__Work instruction__.
Go through the data and retrieve each line that includes the string "dafa".

__Records for the task__.
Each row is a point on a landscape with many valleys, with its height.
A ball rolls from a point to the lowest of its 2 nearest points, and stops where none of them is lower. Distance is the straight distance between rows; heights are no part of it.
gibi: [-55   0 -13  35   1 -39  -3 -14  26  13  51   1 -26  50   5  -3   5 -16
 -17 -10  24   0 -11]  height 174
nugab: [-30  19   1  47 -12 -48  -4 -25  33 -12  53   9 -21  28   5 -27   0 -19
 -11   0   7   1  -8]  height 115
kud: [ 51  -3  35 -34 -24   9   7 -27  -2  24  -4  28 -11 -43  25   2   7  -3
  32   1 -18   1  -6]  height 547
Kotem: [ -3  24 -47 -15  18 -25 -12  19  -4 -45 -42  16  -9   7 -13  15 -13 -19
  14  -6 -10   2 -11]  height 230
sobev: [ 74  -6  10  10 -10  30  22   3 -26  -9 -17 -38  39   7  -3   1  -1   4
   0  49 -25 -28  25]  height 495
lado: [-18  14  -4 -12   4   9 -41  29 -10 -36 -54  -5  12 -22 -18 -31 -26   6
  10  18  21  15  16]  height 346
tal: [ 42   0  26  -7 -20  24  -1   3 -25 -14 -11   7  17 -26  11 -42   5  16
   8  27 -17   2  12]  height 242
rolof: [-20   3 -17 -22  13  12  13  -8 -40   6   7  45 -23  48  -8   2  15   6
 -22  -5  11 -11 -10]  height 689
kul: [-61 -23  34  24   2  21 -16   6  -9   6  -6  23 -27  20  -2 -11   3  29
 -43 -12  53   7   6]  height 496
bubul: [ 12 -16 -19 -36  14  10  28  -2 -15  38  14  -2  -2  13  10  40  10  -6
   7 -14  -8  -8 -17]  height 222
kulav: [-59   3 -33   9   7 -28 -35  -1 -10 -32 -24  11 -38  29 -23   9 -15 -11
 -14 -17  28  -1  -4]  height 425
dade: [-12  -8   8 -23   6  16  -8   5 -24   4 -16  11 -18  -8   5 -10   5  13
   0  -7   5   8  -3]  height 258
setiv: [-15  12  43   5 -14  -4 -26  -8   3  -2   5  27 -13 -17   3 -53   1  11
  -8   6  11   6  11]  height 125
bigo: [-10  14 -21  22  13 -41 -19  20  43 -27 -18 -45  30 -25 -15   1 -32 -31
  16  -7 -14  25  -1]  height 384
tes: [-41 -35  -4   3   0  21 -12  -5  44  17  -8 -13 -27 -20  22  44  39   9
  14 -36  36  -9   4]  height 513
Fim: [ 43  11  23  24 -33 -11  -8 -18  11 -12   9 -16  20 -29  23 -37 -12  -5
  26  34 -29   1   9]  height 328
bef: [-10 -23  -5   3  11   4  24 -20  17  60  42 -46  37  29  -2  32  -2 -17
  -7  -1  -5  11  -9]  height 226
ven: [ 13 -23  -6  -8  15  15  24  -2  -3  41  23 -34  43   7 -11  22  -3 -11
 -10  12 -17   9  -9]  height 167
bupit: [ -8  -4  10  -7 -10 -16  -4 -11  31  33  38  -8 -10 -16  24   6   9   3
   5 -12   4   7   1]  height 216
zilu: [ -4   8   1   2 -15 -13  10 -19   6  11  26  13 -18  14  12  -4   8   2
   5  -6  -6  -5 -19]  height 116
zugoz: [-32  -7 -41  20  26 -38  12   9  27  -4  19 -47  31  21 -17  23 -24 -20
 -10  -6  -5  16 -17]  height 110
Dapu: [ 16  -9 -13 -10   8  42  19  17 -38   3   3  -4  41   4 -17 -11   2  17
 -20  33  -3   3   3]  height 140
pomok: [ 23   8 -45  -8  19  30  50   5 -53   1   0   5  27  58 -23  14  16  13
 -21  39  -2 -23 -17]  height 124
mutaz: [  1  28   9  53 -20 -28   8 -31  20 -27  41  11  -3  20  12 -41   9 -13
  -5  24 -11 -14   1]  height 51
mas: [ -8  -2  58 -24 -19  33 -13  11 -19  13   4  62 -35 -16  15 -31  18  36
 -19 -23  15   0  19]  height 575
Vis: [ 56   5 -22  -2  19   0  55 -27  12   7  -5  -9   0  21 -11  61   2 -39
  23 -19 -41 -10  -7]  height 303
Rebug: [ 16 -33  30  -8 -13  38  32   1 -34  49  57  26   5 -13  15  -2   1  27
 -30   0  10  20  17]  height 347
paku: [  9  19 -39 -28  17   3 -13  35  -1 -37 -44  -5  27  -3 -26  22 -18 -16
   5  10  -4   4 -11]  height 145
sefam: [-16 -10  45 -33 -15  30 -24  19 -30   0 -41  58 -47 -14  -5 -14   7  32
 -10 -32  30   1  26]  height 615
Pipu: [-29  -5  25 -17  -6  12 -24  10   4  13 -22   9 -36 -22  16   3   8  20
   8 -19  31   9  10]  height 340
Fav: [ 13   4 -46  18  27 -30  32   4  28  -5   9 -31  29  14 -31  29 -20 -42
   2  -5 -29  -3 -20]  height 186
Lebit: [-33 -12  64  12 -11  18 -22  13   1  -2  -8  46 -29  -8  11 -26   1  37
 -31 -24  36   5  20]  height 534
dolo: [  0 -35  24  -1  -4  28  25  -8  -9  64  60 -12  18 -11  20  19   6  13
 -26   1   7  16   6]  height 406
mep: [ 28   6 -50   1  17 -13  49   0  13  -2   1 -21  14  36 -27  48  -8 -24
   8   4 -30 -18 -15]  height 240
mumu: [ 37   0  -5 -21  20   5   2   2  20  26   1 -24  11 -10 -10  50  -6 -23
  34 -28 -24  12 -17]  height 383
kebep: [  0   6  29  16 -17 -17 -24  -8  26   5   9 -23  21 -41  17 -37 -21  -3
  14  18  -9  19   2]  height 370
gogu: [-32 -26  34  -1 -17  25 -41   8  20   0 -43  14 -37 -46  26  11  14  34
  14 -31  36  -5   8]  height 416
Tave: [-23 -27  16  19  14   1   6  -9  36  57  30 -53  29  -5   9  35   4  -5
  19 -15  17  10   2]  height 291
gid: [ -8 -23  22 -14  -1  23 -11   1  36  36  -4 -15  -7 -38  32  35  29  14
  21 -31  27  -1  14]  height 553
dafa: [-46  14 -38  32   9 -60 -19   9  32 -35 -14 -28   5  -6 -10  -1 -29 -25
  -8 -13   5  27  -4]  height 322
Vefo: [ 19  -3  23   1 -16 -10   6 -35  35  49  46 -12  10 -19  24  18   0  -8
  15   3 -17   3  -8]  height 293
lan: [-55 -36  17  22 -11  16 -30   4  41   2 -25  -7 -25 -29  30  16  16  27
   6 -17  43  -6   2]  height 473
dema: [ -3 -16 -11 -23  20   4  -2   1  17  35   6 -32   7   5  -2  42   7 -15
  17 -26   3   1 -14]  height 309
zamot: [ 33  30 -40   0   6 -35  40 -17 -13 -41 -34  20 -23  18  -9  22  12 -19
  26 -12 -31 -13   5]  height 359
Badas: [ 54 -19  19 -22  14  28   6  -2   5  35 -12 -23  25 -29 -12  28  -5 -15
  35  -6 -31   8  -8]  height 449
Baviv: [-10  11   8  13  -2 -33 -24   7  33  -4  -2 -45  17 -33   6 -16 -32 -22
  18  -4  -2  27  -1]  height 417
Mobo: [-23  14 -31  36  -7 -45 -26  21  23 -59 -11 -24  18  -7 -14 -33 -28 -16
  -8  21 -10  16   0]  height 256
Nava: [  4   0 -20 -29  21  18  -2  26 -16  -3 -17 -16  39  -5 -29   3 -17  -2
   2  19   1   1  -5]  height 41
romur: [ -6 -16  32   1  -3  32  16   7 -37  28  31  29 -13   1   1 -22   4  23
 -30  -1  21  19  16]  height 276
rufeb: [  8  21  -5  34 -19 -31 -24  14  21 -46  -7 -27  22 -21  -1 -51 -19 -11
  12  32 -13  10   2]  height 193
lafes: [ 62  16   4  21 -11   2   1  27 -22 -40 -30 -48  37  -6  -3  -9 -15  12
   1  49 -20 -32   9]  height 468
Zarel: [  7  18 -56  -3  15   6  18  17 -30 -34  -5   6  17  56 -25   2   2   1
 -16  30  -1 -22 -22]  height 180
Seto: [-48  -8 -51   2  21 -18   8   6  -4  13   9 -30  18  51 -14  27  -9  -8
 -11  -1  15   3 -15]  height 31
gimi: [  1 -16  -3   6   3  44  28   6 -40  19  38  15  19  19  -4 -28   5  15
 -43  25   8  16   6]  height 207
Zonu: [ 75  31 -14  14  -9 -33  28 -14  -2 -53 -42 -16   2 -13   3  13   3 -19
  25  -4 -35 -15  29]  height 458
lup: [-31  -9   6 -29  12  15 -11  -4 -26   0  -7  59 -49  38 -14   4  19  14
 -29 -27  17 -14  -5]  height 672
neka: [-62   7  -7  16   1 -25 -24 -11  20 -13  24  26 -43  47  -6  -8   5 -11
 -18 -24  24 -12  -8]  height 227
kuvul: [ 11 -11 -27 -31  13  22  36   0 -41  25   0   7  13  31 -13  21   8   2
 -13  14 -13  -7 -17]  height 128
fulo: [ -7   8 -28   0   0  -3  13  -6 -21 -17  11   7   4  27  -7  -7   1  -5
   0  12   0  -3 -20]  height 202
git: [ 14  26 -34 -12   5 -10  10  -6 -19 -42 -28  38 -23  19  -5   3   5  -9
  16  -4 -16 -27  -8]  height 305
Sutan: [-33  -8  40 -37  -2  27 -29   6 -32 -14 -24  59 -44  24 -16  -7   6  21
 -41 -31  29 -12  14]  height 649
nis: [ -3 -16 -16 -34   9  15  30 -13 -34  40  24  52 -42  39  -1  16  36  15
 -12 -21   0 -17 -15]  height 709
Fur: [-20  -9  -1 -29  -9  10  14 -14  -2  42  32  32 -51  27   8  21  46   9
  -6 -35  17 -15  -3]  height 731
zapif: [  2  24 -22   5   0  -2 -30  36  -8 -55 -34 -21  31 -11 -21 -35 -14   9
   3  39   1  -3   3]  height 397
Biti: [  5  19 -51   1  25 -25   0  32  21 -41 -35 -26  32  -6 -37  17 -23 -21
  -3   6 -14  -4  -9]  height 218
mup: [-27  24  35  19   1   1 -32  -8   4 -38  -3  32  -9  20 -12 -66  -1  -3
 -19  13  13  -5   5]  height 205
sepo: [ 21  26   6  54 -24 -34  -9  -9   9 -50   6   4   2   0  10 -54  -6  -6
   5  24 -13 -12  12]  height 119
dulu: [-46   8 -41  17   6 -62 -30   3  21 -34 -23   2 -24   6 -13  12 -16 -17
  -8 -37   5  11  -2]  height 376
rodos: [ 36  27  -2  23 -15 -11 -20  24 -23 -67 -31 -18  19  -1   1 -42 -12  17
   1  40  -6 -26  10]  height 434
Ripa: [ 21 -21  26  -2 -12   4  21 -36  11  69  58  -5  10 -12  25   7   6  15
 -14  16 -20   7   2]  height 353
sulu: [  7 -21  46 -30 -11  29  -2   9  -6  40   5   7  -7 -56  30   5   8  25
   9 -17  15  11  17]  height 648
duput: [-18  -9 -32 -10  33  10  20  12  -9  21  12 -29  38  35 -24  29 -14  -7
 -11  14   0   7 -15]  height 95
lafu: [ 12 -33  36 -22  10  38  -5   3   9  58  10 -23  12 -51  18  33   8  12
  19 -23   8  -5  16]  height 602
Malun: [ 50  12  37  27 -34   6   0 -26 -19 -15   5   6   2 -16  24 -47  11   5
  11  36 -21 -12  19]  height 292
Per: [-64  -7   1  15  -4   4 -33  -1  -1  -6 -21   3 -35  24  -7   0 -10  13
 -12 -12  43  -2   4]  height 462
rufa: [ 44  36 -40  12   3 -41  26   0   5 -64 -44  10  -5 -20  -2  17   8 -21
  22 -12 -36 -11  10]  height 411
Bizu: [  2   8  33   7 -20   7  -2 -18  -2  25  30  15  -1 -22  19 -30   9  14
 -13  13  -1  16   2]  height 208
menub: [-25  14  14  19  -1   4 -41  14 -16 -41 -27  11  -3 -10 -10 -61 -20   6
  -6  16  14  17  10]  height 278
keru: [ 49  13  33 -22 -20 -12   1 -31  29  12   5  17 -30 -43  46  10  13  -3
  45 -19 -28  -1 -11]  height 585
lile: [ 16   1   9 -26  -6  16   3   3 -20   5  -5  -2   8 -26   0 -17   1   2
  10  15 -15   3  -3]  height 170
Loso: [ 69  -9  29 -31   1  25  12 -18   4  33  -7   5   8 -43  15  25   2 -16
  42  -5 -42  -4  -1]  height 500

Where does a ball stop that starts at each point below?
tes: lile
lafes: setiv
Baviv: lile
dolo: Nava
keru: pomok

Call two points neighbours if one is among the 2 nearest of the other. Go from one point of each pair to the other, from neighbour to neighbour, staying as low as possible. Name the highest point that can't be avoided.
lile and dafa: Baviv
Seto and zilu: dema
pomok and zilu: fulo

__Solved exercise__.
dafa: [-46  14 -38  32   9 -60 -19   9  32 -35 -14 -28   5  -6 -10  -1 -29 -25
lile and dafa: Baviv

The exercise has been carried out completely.